Using the listing below, show all lines that hold the word "number".
┌──
In the data rows, zero lies at 4.5, halfway between 4 and 5.
Some points, one per row:
[2 6 7 5 5 1 2 4 8 6 3 7]
[6 7 4 5 6 4 5 4 6 5 5 0]
[4 3 2 4 3 6 5 5 3 5 2 2]
[5 4 8 0 6 6 3 5 5 6 7 8]
[5 7 2 4 4 5 8 3 5 3 0 2]
[7 3 5 2 2 4 5 2 6 1 3 1]
[3 3 8 8 5 4 3 5 3 4 8 9]
[7 4 5 7 3 3 3 4 5 4 4 7]
[4 4 4 5 2 7 3 7 4 4 7 5]
[5 6 4 2 7 5 3 1 5 4 2 1]
[2 4 6 5 5 2 1 6 7 8 9 9]
[2 6 3 6 5 4 3 4 5 4 6 7]
[5 4 5 4 5 5 3 5 5 4 4 4]
[1 6 5 7 3 4 5 5 4 5 3 4]
[3 8 0 3 5 3 9 0 5 2 1 0]
[4 7 3 2 3 5 5 4 4 5 2 4]
[3 4 2 6 6 5 0 4 4 3 6 5]
[6 3 3 3 2 7 5 5 4 6 5 4]
[4 4 1 3 4 5 4 0 4 4 3 3]
[3 3 7 5 7 2 1 6 6 3 6 9]
[6 4 5 5 1 5 6 4 5 5 1 2]
[4 7 4 4 3 5 5 4 3 5 2 0]
[8 5 2 4 7 5 7 3 4 2 3 0]
[6 3 5 5 5 2 6 4 4 0 1 2]
[0 4 4 5 5 4 4 5 4 5 8 9]
[7 6 4 6 3 5 8 5 6 3 2 0]
[2 3 4 3 6 4 4 4 5 5 5 5]
[6 5 7 7 5 4 0 7 5 4 8 8]
[6 5 4 4 6 4 5 5 7 4 2 6]
[8 5 4 6 3 9 6 3 2 5 5 5]
[6 4 3 5 4 3 4 5 6 1 4 3]
10 more points follow, each with its number after it:
[7 3 3 2 2 7 4 2 5 3 2 0] 0
[2 4 3 5 5 3 7 3 4 6 4 3] 1
[4 7 3 7 6 5 4 3 5 4 5 4] 2
[4 4 5 4 5 6 3 3 5 5 4 7] 3
[8 3 2 5 4 7 6 6 6 2 1 4] 4
[4 4 2 7 4 8 4 4 5 9 5 5] 5
[7 5 5 2 3 7 4 5 4 4 6 6] 6
[7 5 5 4 7 7 2 6 4 5 7 7] 7
[5 3 5 6 7 4 4 3 4 7 3 4] 8
[9 6 3 4 4 4 6 4 4 2 4 4] 9
Which of these numbered points is nearest to each point below, looking only along the 4 directions in which the first points spread most? Its number follows each.
[3 4 4 5 3 8 5 5 2 6 7 4] > 5
[6 5 4 6 1 6 4 6 5 4 4 0] > 4
[7 2 5 4 6 4 5 3 5 5 5 1] > 9
[4 5 5 3 8 2 4 4 1 6 7 7] > 3
[4 8 4 5 3 2 5 3 3 3 6 5] > 2
[6 3 7 4 4 4 4 5 2 7 9 8] > 7
[3 6 1 4 3 4 5 5 2 5 4 1] > 1
[5 2 7 5 4 6 4 8 5 7 8 7] > 7
[5 6 4 4 6 5 5 3 7 3 5 3] > 8
[2 2 6 3 6 4 2 7 3 6 9 9] > 7
[3 3 0 2 1 5 7 2 3 3 1 0] > 0
[3 6 6 4 5 3 1 3 6 6 7 7] > 3
Here are 10 other points, each followed by its number:
[3 5 4 4 6 5 6 5 2 5 6 3] 0
[6 3 3 4 4 3 3 6 4 7 7 5] 1
[7 4 4 6 4 5 7 4 7 3 2 1] 2
[3 5 4 3 2 4 6 5 4 5 4 6] 3
[4 7 3 5 6 6 2 6 3 2 5 3] 4
[6 5 6 5 1 5 6 6 4 3 2 5] 5
[2 4 5 4 4 3 4 5 5 6 5 5] 6
[5 5 8 7 5 8 6 4 7 4 5 3] 7
[4 4 9 2 4 5 1 7 5 5 6 8] 8
[2 4 4 5 8 3 4 6 4 5 6 8] 9
The same question for these:
[4 3 9 4 8 3 3 7 4 5 7 9] > 8
[1 5 6 6 3 4 3 3 2 4 4 3] > 3
[1 5 5 5 5 6 4 4 5 5 5 3] > 3
[2 4 7 7 4 6 6 7 4 4 5 5] > 3
[4 3 7 3 4 6 5 5 4 5 4 3] > 4
[4 7 2 3 6 6 6 0 5 5 4 2] > 0
[4 4 2 4 4 4 5 4 3 6 3 2] > 0
[3 6 4 3 3 2 2 4 3 5 5 5] > 6
[2 6 4 4 6 3 2 4 6 5 2 6] > 6
[6 5 3 3 5 4 6 3 3 3 5 3] > 4
[5 2 5 4 4 6 6 6 6 5 6 7] > 1
[3 5 2 4 5 7 6 5 3 2 3 1] > 0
└──
→ **SOLVED EXERCISE**:
10 more points follow, each with its number after it:
Which of these numbered points is nearest to each point below, looking only along the 4 directions in which the first points spread most? Its number follows each.
Here are 10 other points, each followed by its number:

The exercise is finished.